>>>>>

Each path below is one point turned by a fixed rotation once a step. After each direction that follows a path, write how fast that rotation turns it, in degrees per step (0 if it stays still).
Each turn is a multiple of 5 degrees from 10 to 175, or 0.
Each row of a path follows its step; steps can be skipped.
path 1
step 3: [ 16   4   9 -18   9 -13 -17   0   1  -3  25 -12   4   7 -28 -31  -5 -37
   1  36  21  15  -2  14  -9  -1   7  31  -8   1  26 -14  13 -17  15   9
 -11   2  -4  13   7  -8   8   5  -7 -11   6  12   0   2]
step 4: [ 29  32  11   1  -3   9  17 -22  12  -3  -8  25  -5  -9   5 -31  12  11
  24 -14   3  28  -1  12   5  22  12   8   2   3  -8 -11  17  19  24   5
  -6  -8 -20 -21   6   0   8  16 -14   4  13   2 -21  15]
step 6: [ -9  19 -20 -21  -5   3  19  14   3  23   1  16 -32   6 -11   0   3  11
  17   5 -10   1   2   8  24  19  17   0  -7 -23 -32   4  26   6  12 -11
 -15   5 -20   2  11   9  17  10   7 -12 -14 -18  -5  26]
step 8: [-31 -15 -15  18   7 -10  -6   5   3   3 -16  15 -12  16 -22   4  13  18
  -3   1   9 -15   7  12  21   1   9 -18  11 -30   2 -17   8   6 -30   4
 -15  10  12   1   1 -13  -3  22   9 -33 -30  -8   3  19]
step 10: [-17  -8   0   7  -9   0 -23   5  -6  -7  15  -3  -2  13 -21 -25   1  16
  13  23   9  -2  -8  -2  -2 -20  -4  12 -20 -19  34 -16   0 -18 -19   5
   8  -4  33   5 -19  -6   0  21  -7   3 -25  29   5   3]
step 12: [-10 -18  16   0   9  18  -4   3 -18 -13   9 -34   0  18   5 -22 -23  -9
  17  19   6 -16  -2 -10 -17   4 -18  24  -5   3  10   8   9 -17  12  16
 -19  -2  12   4 -30 -23   3 -21 -21   0  14   5  18  11]
step 13: [ -9  21   6  -3  -3   2  -3   8  -4   6  10  27 -17   6   2 -20   3  28
  11 -16 -16  19  -7  -3 -20   2 -19   1 -10  -2  -3  28  13   5  37 -30
 -29  24 -20   0 -14   5  11  -9  -9   2   2  12  -8  12]
step 14: [  1  22  19  -3   5   5  24  -5 -24 -37   6 -20   8  16   1   9  -2  -3
 -11  -3  -6  -7 -13 -18  16   1 -32   0   9  -8  -4  14   0  -1 -14   6
   1  18 -12 -14 -15  -6   2 -31  -7   2  40   3 -12 -11]
step 17: [ 29 -13   8  19 -25 -11 -15  12  14  -7  13 -14  -2  -6 -11  10   3  25
 -12  10  15  -9  -2  -2  32 -15  12 -28   1 -11  13   5 -11  -3 -26  -1
  -3  21  17  -4   5 -23  -2  28   7   4  -5  20  -4  24]
step 19: [ 17  -2   1   4  11   5 -39  12  12   4  25 -30  11   8  -4   3 -27 -14
 -16  18  32 -13 -12   7   2   6  14  17 -14 -16   2   7  -8 -22   5   2
  -2 -20  17  10   0  -4   9  15   2  13   6  23  21  18]
Directions:
[ 6 -4  1 -1 -2  4  7 -2  1 -1 -2 -4 -9 -4  5 -5 -6  5  5 -2  1 -7  0 -1
  8 -3  5  2 -3  5  0  0 -2  5 -1  6  5 -1 -2 -5 -3 -8 -1  1 -1 10  3  0
  3  1]	140
[ 2 -6  1  2  2  4  0 -5  0 -6 -8  3  6  0  0  4  1  4 -1 -2  6 -2 -2 -4
 -4  0  3  0 14  0 -4 -1  3  9 -6  3 -3 -5  3  2 -2 -4 -4 -3  0 -8  4 -3
 -3  2]	110
[ 2  2 -1  6 -3  1 -3  2  6 10  2 -1 -3 -2  6  6  4  3 -4  6  2 -4  3  2
 -4 -1 -2 -6  1 -8  2 -3  6  4 -8  4  6 -2 -4  1 -4  1 -1  1  1 -2  0  4
 11 -6]	40
[  6  -3  -9  -5   0   0  -5   3   5  -2   0  -1   0   8   1  -4   1  -7
   4   1   2   0  -2  -1   1 -10  -7  -2   4  -4   6  10   2  -4  -5   8
  -5  -1   4  -5   3  -2   3   1   1   2  -1  -3   0  -1]	155
[ -4 -11   5  -4  -4   2  -6   3  12  -2  -2  -4  -3  -2  -5   3  -1  -5
   0   4  -1  -5  -2  -3   4   1   6   5   1  -4   6  -4   1  -2   0  -2
  -4  10  -1  -4  -4   4  -2  -1  -4  -3   1   7  -4  -1]	155
[ -4   1   4  -2  -2  -3   8  -2   2   2  -5  -2  -9   2   0   0   8   0
  -7  -7  -4  -5  -5   3   4  -4  -2   1   0  -1   1   2   1  -3 -10  -3
  -2   3   2   8   5   4  -4  -5   7   1   2  -5   2   5]	45
path 2
step 2: [ -7  14   6  -5   8  -2  -4  27   5   2  25   5   3  -2  -5   1  -3   2
  14  -9  30  -7 -25 -29  19 -10  -5  -4  16 -31  35   9   8   9   3 -22
  26   9  -5   5  -4  11 -19   0 -12 -39   3   7   1  13]
step 4: [ 12 -10 -13 -15 -13  29  14 -10  13  -5  29  36  -2   2  -8 -17  19   5
   5 -16 -12  -3 -16  -6  16   1   5  -2   1   2 -40 -15 -14 -13  30 -10
  18 -11  22  -8  -6   8   4   2 -13  -6   6   5 -25 -12]
step 5: [ 13   9   3 -26 -17  -5 -17   7  10 -21  -3  10 -16  -7 -32   9 -26  -7
 -21 -21  -6   2 -23  -3  -2   1 -12 -28   1  24   1  -8  -1  23  12  32
 -16   6   5   0   6   6 -13  22 -16  -8   3  -9  -8  24]
step 6: [ 24 -16 -17 -25  19 -12  -4   5  -4  -9   5 -23   5  -9   4  11   1 -17
 -19  14  16  -7   8   9  14   8  17 -11  -8   1 -26  15  -2  -1   2  11
 -39   7  -4  33 -25  -7  14  10 -14  -9  15   9  -9 -24]
step 9: [ -6 -14 -31 -13  27  14  -4  12  -2   4   2   8  11 -17  12   1  -4  33
  -4   3   1 -31  11 -28  -1  20  13  -9 -17  -7   1  -6  -9   3   4 -39
  14  -4   9  13  -8  -5  -1  -7   7 -18   5 -10  27  25]
step 10: [ 25 -27  -5  11 -22   2 -11  -7  17  17  -1  24 -18  -5  -4  -6   8  23
  -7   4  -6   2 -17  -8 -13   4  -2  -4  -6 -10  -2 -21 -25 -12   9 -15
  15  30  -7  -2  -3 -10 -16   2 -29  32 -13 -28 -10   2]
step 12: [ 11  15 -11  25  13  -6   8  16   4 -47 -12  -8   2   0 -23  15   7   4
   1  16  11  18  -3 -31   5  15  -3 -24  -2  -8  -5  19  -6  -4  21   0
 -27  22  -3  21   6 -11 -20  15 -11 -18  -4   5  -6   1]
step 16: [  5 -27 -28 -34  -5   2 -10   0   6  -7   3  13   6  -4  16 -15 -20  16
 -24 -29 -18   3   0   1   1   3   9   0 -20  -4 -12 -18 -15  10  -3  29
  10  22 -19   6  -7  12  -4   0 -11 -11   7 -32  20 -10]
step 18: [ -7  -7 -24   7  37   5  11  -1  -3 -17  18  -1   9   1   6  10   7  -3
 -14  13   6 -11  -5 -21  17  -4  16 -29   8 -14  33   2   0 -11 -12 -11
  -1  -7 -19  10 -24   5 -34 -15 -20  -7   6  20  16  16]
step 19: [  9  -6   6  16   5 -18  -5  14  15  17  -8  -1  21   3  14  -5  15  24
  -4  -7  44  13  -7 -20  -6   0  -7   0  15 -17  28  -5  -4   3  26 -20
  11  34  -6  15   1  -2  -9  20  -8  -1 -18 -22  12  -2]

<<<<<

What is needed> For this exercise, copy each line from the listing above that has the word "path".

Worked solution>
Each path below is one point turned by a fixed rotation once a step. After each direction that follows a path, write how fast that rotation turns it, in degrees per step (0 if it stays still).
Each row of a path follows its step; steps can be skipped.
path 1
path 2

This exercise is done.